**EXERCISE:** Restating every entry exactly is the whole task.

**RECORDS FOR THIS TASK:**
· · ·
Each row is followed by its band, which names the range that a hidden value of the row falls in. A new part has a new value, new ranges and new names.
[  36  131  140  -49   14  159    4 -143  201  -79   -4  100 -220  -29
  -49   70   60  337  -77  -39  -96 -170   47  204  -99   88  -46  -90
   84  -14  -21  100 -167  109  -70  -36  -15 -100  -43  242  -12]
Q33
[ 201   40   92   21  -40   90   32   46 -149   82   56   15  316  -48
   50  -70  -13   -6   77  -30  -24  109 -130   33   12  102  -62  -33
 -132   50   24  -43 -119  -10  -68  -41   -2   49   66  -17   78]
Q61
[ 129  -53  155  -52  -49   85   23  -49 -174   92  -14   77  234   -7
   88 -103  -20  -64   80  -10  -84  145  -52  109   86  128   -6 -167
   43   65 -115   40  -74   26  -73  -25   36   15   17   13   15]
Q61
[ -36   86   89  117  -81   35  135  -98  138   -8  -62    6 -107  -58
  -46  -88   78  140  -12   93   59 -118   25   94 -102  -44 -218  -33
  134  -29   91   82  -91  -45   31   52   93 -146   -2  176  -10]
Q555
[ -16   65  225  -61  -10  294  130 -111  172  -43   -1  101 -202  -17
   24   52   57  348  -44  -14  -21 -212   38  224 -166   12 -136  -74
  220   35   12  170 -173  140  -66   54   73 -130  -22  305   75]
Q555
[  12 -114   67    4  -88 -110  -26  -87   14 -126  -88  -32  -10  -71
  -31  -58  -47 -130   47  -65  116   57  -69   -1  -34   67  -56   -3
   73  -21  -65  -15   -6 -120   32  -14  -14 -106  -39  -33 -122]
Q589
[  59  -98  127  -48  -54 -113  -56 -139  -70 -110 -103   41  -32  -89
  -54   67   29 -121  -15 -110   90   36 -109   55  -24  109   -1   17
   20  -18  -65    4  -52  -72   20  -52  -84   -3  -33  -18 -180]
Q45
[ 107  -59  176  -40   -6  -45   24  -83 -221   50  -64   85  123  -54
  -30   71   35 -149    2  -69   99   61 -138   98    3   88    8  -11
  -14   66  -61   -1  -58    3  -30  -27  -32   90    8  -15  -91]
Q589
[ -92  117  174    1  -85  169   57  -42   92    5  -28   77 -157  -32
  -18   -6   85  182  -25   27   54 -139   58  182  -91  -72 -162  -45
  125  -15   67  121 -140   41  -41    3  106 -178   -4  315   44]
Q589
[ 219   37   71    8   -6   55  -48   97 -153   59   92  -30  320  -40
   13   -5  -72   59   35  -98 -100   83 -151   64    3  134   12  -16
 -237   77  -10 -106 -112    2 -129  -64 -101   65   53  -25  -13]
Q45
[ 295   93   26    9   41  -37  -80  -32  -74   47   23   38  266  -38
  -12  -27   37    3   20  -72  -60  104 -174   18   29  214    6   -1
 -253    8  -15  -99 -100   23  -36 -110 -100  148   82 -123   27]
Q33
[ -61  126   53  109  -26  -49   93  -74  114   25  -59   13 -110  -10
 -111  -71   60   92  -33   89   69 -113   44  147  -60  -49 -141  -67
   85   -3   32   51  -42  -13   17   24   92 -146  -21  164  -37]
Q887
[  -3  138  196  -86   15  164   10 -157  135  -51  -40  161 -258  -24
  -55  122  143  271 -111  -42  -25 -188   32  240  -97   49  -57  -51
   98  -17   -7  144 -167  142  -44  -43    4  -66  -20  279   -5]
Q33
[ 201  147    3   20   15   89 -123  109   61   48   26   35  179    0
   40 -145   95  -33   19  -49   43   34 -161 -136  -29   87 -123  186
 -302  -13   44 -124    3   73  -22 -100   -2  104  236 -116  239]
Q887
· · ·
**EXERCISE SOLUTION:**
Each row is followed by its band, which names the range that a hidden value of the row falls in. A new part has a new value, new ranges and new names.
[  36  131  140  -49   14  159    4 -143  201  -79   -4  100 -220  -29
  -49   70   60  337  -77  -39  -96 -170   47  204  -99   88  -46  -90
   84  -14  -21  100 -167  109  -70  -36  -15 -100  -43  242  -12]
Q33
[ 201   40   92   21  -40   90   32   46 -149   82   56   15  316  -48
   50  -70  -13   -6   77  -30  -24  109 -130   33   12  102  -62  -33
 -132   50   24  -43 -119  -10  -68  -41   -2   49   66  -17   78]
Q61
[ 129  -53  155  -52  -49   85   23  -49 -174   92  -14   77  234   -7
   88 -103  -20  -64   80  -10  -84  145  -52  109   86  128   -6 -167
   43   65 -115   40  -74   26  -73  -25   36   15   17   13   15]
Q61
[ -36   86   89  117  -81   35  135  -98  138   -8  -62    6 -107  -58
  -46  -88   78  140  -12   93   59 -118   25   94 -102  -44 -218  -33
  134  -29   91   82  -91  -45   31   52   93 -146   -2  176  -10]
Q555
[ -16   65  225  -61  -10  294  130 -111  172  -43   -1  101 -202  -17
   24   52   57  348  -44  -14  -21 -212   38  224 -166   12 -136  -74
  220   35   12  170 -173  140  -66   54   73 -130  -22  305   75]
Q555
[  12 -114   67    4  -88 -110  -26  -87   14 -126  -88  -32  -10  -71
  -31  -58  -47 -130   47  -65  116   57  -69   -1  -34   67  -56   -3
   73  -21  -65  -15   -6 -120   32  -14  -14 -106  -39  -33 -122]
Q589
[  59  -98  127  -48  -54 -113  -56 -139  -70 -110 -103   41  -32  -89
  -54   67   29 -121  -15 -110   90   36 -109   55  -24  109   -1   17
   20  -18  -65    4  -52  -72   20  -52  -84   -3  -33  -18 -180]
Q45
[ 107  -59  176  -40   -6  -45   24  -83 -221   50  -64   85  123  -54
  -30   71   35 -149    2  -69   99   61 -138   98    3   88    8  -11
  -14   66  -61   -1  -58    3  -30  -27  -32   90    8  -15  -91]
Q589
[ -92  117  174    1  -85  169   57  -42   92    5  -28   77 -157  -32
  -18   -6   85  182  -25   27   54 -139   58  182  -91  -72 -162  -45
  125  -15   67  121 -140   41  -41    3  106 -178   -4  315   44]
Q589
[ 219   37   71    8   -6   55  -48   97 -153   59   92  -30  320  -40
   13   -5  -72   59   35  -98 -100   83 -151   64    3  134   12  -16
 -237   77  -10 -106 -112    2 -129  -64 -101   65   53  -25  -13]
Q45
[ 295   93   26    9   41  -37  -80  -32  -74   47   23   38  266  -38
  -12  -27   37    3   20  -72  -60  104 -174   18   29  214    6   -1
 -253    8  -15  -99 -100   23  -36 -110 -100  148   82 -123   27]
Q33
[ -61  126   53  109  -26  -49   93  -74  114   25  -59   13 -110  -10
 -111  -71   60   92  -33   89   69 -113   44  147  -60  -49 -141  -67
   85   -3   32   51  -42  -13   17   24   92 -146  -21  164  -37]
Q887
[  -3  138  196  -86   15  164   10 -157  135  -51  -40  161 -258  -24
  -55  122  143  271 -111  -42  -25 -188   32  240  -97   49  -57  -51
   98  -17   -7  144 -167  142  -44  -43    4  -66  -20  279   -5]
Q33
[ 201  147    3   20   15   89 -123  109   61   48   26   35  179    0
   40 -145   95  -33   19  -49   43   34 -161 -136  -29   87 -123  186
 -302  -13   44 -124    3   73  -22 -100   -2  104  236 -116  239]
Q887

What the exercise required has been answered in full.